Work item ▸ Each entry here needs to be given again exactly.
--- The input Enclosed Below ---
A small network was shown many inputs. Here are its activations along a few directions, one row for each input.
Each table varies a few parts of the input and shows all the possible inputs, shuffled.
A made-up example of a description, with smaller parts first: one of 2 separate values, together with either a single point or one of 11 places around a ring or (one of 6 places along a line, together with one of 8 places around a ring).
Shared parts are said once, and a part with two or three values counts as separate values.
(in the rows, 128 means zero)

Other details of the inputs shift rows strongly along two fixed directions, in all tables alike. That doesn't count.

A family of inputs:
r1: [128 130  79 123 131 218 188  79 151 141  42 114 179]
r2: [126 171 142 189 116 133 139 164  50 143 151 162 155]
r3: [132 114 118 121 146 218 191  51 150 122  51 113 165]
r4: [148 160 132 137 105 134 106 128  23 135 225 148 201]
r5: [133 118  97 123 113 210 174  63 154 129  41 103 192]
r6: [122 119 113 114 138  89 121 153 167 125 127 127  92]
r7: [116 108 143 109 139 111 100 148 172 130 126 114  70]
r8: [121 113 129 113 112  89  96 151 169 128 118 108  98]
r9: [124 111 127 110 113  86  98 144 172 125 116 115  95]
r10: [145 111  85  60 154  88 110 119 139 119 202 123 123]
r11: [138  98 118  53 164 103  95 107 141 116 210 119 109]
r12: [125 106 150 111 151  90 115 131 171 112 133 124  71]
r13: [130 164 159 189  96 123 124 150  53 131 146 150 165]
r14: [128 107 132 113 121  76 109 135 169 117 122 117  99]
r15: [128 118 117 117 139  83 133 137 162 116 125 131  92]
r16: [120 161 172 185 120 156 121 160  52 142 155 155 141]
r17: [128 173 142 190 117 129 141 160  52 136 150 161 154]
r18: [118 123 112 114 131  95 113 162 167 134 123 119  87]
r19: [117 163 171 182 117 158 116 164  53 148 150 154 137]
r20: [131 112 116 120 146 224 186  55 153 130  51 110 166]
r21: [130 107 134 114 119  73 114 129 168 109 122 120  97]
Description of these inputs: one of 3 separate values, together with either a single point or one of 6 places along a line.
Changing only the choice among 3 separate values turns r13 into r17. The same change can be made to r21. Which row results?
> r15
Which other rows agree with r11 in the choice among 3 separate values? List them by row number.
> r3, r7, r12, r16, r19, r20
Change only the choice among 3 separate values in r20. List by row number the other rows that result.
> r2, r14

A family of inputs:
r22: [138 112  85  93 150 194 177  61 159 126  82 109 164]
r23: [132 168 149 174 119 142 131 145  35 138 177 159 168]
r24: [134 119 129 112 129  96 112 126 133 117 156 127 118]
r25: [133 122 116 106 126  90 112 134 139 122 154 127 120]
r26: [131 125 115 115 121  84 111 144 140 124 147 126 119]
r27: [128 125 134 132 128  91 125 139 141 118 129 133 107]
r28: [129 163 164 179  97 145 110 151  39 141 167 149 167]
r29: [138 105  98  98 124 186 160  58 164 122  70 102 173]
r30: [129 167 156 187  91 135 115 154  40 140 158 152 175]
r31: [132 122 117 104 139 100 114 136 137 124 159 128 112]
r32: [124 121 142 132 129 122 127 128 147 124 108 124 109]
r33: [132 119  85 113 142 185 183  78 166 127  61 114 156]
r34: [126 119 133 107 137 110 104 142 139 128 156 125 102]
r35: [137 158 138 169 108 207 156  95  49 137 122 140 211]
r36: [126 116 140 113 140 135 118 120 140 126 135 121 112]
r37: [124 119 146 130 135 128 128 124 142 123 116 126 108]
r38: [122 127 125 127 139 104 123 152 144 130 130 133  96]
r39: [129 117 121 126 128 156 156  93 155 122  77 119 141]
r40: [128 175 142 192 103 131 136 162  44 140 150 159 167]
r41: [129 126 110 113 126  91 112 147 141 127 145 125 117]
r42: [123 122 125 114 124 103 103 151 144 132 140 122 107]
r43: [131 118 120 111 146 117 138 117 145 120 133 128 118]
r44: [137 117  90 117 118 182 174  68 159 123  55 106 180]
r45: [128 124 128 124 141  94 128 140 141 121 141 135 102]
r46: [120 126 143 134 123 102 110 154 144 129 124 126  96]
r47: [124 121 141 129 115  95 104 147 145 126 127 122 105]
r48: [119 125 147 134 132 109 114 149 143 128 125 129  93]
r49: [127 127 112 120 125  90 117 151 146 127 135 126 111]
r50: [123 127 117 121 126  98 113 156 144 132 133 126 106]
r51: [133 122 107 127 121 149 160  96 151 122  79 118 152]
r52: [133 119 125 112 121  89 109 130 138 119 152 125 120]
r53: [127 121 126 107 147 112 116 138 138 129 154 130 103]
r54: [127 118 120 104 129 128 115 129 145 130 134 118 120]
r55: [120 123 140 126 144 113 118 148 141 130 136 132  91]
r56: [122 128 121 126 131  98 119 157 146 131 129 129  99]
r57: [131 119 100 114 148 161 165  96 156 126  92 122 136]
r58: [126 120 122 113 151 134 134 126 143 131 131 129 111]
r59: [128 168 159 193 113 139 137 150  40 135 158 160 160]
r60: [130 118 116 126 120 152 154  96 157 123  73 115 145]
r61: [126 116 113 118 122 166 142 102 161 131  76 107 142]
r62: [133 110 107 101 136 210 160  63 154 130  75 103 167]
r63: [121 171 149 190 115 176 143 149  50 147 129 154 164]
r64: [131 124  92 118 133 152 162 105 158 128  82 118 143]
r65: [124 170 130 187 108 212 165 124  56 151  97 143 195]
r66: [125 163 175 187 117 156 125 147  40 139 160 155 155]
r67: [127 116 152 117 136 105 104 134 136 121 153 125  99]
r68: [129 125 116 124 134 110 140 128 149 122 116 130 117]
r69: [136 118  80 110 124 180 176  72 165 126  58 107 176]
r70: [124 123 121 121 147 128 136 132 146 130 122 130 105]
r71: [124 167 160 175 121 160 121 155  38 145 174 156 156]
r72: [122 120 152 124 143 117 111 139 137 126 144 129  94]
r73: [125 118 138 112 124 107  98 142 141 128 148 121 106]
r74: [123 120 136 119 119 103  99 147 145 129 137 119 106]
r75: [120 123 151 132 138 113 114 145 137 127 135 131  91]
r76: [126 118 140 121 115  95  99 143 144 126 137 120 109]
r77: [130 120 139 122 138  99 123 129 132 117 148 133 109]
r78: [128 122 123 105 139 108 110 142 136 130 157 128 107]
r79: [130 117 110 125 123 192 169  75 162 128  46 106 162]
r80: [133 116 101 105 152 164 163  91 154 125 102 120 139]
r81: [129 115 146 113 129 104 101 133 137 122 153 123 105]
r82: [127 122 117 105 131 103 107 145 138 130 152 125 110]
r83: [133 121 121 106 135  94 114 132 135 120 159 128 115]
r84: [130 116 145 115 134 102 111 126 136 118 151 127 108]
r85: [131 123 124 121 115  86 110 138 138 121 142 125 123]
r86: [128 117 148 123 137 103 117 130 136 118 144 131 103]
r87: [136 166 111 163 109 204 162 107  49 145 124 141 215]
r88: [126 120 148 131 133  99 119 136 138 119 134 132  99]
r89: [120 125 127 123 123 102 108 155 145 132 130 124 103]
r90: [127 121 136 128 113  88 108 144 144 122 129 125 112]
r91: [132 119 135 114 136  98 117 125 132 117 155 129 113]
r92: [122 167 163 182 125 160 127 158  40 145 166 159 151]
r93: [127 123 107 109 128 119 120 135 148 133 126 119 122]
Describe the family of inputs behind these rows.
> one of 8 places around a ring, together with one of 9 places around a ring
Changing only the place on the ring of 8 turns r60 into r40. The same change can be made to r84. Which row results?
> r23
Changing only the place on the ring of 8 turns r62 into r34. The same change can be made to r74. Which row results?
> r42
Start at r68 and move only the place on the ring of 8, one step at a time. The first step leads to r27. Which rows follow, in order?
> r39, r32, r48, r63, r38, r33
--- End of Enclosed The input ---
Exercise answer ▸
A small network was shown many inputs. Here are its activations along a few directions, one row for each input.
Each table varies a few parts of the input and shows all the possible inputs, shuffled.
A made-up example of a description, with smaller parts first: one of 2 separate values, together with either a single point or one of 11 places around a ring or (one of 6 places along a line, together with one of 8 places around a ring).
Shared parts are said once, and a part with two or three values counts as separate values.
(in the rows, 128 means zero)

Other details of the inputs shift rows strongly along two fixed directions, in all tables alike. That doesn't count.

A family of inputs:
r1: [128 130  79 123 131 218 188  79 151 141  42 114 179]
r2: [126 171 142 189 116 133 139 164  50 143 151 162 155]
r3: [132 114 118 121 146 218 191  51 150 122  51 113 165]
r4: [148 160 132 137 105 134 106 128  23 135 225 148 201]
r5: [133 118  97 123 113 210 174  63 154 129  41 103 192]
r6: [122 119 113 114 138  89 121 153 167 125 127 127  92]
r7: [116 108 143 109 139 111 100 148 172 130 126 114  70]
r8: [121 113 129 113 112  89  96 151 169 128 118 108  98]
r9: [124 111 127 110 113  86  98 144 172 125 116 115  95]
r10: [145 111  85  60 154  88 110 119 139 119 202 123 123]
r11: [138  98 118  53 164 103  95 107 141 116 210 119 109]
r12: [125 106 150 111 151  90 115 131 171 112 133 124  71]
r13: [130 164 159 189  96 123 124 150  53 131 146 150 165]
r14: [128 107 132 113 121  76 109 135 169 117 122 117  99]
r15: [128 118 117 117 139  83 133 137 162 116 125 131  92]
r16: [120 161 172 185 120 156 121 160  52 142 155 155 141]
r17: [128 173 142 190 117 129 141 160  52 136 150 161 154]
r18: [118 123 112 114 131  95 113 162 167 134 123 119  87]
r19: [117 163 171 182 117 158 116 164  53 148 150 154 137]
r20: [131 112 116 120 146 224 186  55 153 130  51 110 166]
r21: [130 107 134 114 119  73 114 129 168 109 122 120  97]
Description of these inputs: one of 3 separate values, together with either a single point or one of 6 places along a line.
Changing only the choice among 3 separate values turns r13 into r17. The same change can be made to r21. Which row results?
> r15
Which other rows agree with r11 in the choice among 3 separate values? List them by row number.
> r3, r7, r12, r16, r19, r20
Change only the choice among 3 separate values in r20. List by row number the other rows that result.
> r2, r14

A family of inputs:
r22: [138 112  85  93 150 194 177  61 159 126  82 109 164]
r23: [132 168 149 174 119 142 131 145  35 138 177 159 168]
r24: [134 119 129 112 129  96 112 126 133 117 156 127 118]
r25: [133 122 116 106 126  90 112 134 139 122 154 127 120]
r26: [131 125 115 115 121  84 111 144 140 124 147 126 119]
r27: [128 125 134 132 128  91 125 139 141 118 129 133 107]
r28: [129 163 164 179  97 145 110 151  39 141 167 149 167]
r29: [138 105  98  98 124 186 160  58 164 122  70 102 173]
r30: [129 167 156 187  91 135 115 154  40 140 158 152 175]
r31: [132 122 117 104 139 100 114 136 137 124 159 128 112]
r32: [124 121 142 132 129 122 127 128 147 124 108 124 109]
r33: [132 119  85 113 142 185 183  78 166 127  61 114 156]
r34: [126 119 133 107 137 110 104 142 139 128 156 125 102]
r35: [137 158 138 169 108 207 156  95  49 137 122 140 211]
r36: [126 116 140 113 140 135 118 120 140 126 135 121 112]
r37: [124 119 146 130 135 128 128 124 142 123 116 126 108]
r38: [122 127 125 127 139 104 123 152 144 130 130 133  96]
r39: [129 117 121 126 128 156 156  93 155 122  77 119 141]
r40: [128 175 142 192 103 131 136 162  44 140 150 159 167]
r41: [129 126 110 113 126  91 112 147 141 127 145 125 117]
r42: [123 122 125 114 124 103 103 151 144 132 140 122 107]
r43: [131 118 120 111 146 117 138 117 145 120 133 128 118]
r44: [137 117  90 117 118 182 174  68 159 123  55 106 180]
r45: [128 124 128 124 141  94 128 140 141 121 141 135 102]
r46: [120 126 143 134 123 102 110 154 144 129 124 126  96]
r47: [124 121 141 129 115  95 104 147 145 126 127 122 105]
r48: [119 125 147 134 132 109 114 149 143 128 125 129  93]
r49: [127 127 112 120 125  90 117 151 146 127 135 126 111]
r50: [123 127 117 121 126  98 113 156 144 132 133 126 106]
r51: [133 122 107 127 121 149 160  96 151 122  79 118 152]
r52: [133 119 125 112 121  89 109 130 138 119 152 125 120]
r53: [127 121 126 107 147 112 116 138 138 129 154 130 103]
r54: [127 118 120 104 129 128 115 129 145 130 134 118 120]
r55: [120 123 140 126 144 113 118 148 141 130 136 132  91]
r56: [122 128 121 126 131  98 119 157 146 131 129 129  99]
r57: [131 119 100 114 148 161 165  96 156 126  92 122 136]
r58: [126 120 122 113 151 134 134 126 143 131 131 129 111]
r59: [128 168 159 193 113 139 137 150  40 135 158 160 160]
r60: [130 118 116 126 120 152 154  96 157 123  73 115 145]
r61: [126 116 113 118 122 166 142 102 161 131  76 107 142]
r62: [133 110 107 101 136 210 160  63 154 130  75 103 167]
r63: [121 171 149 190 115 176 143 149  50 147 129 154 164]
r64: [131 124  92 118 133 152 162 105 158 128  82 118 143]
r65: [124 170 130 187 108 212 165 124  56 151  97 143 195]
r66: [125 163 175 187 117 156 125 147  40 139 160 155 155]
r67: [127 116 152 117 136 105 104 134 136 121 153 125  99]
r68: [129 125 116 124 134 110 140 128 149 122 116 130 117]
r69: [136 118  80 110 124 180 176  72 165 126  58 107 176]
r70: [124 123 121 121 147 128 136 132 146 130 122 130 105]
r71: [124 167 160 175 121 160 121 155  38 145 174 156 156]
r72: [122 120 152 124 143 117 111 139 137 126 144 129  94]
r73: [125 118 138 112 124 107  98 142 141 128 148 121 106]
r74: [123 120 136 119 119 103  99 147 145 129 137 119 106]
r75: [120 123 151 132 138 113 114 145 137 127 135 131  91]
r76: [126 118 140 121 115  95  99 143 144 126 137 120 109]
r77: [130 120 139 122 138  99 123 129 132 117 148 133 109]
r78: [128 122 123 105 139 108 110 142 136 130 157 128 107]
r79: [130 117 110 125 123 192 169  75 162 128  46 106 162]
r80: [133 116 101 105 152 164 163  91 154 125 102 120 139]
r81: [129 115 146 113 129 104 101 133 137 122 153 123 105]
r82: [127 122 117 105 131 103 107 145 138 130 152 125 110]
r83: [133 121 121 106 135  94 114 132 135 120 159 128 115]
r84: [130 116 145 115 134 102 111 126 136 118 151 127 108]
r85: [131 123 124 121 115  86 110 138 138 121 142 125 123]
r86: [128 117 148 123 137 103 117 130 136 118 144 131 103]
r87: [136 166 111 163 109 204 162 107  49 145 124 141 215]
r88: [126 120 148 131 133  99 119 136 138 119 134 132  99]
r89: [120 125 127 123 123 102 108 155 145 132 130 124 103]
r90: [127 121 136 128 113  88 108 144 144 122 129 125 112]
r91: [132 119 135 114 136  98 117 125 132 117 155 129 113]
r92: [122 167 163 182 125 160 127 158  40 145 166 159 151]
r93: [127 123 107 109 128 119 120 135 148 133 126 119 122]
Describe the family of inputs behind these rows.
> one of 8 places around a ring, together with one of 9 places around a ring
Changing only the place on the ring of 8 turns r60 into r40. The same change can be made to r84. Which row results?
> r23
Changing only the place on the ring of 8 turns r62 into r34. The same change can be made to r74. Which row results?
> r42
Start at r68 and move only the place on the ring of 8, one step at a time. The first step leads to r27. Which rows follow, in order?
> r39, r32, r48, r63, r38, r33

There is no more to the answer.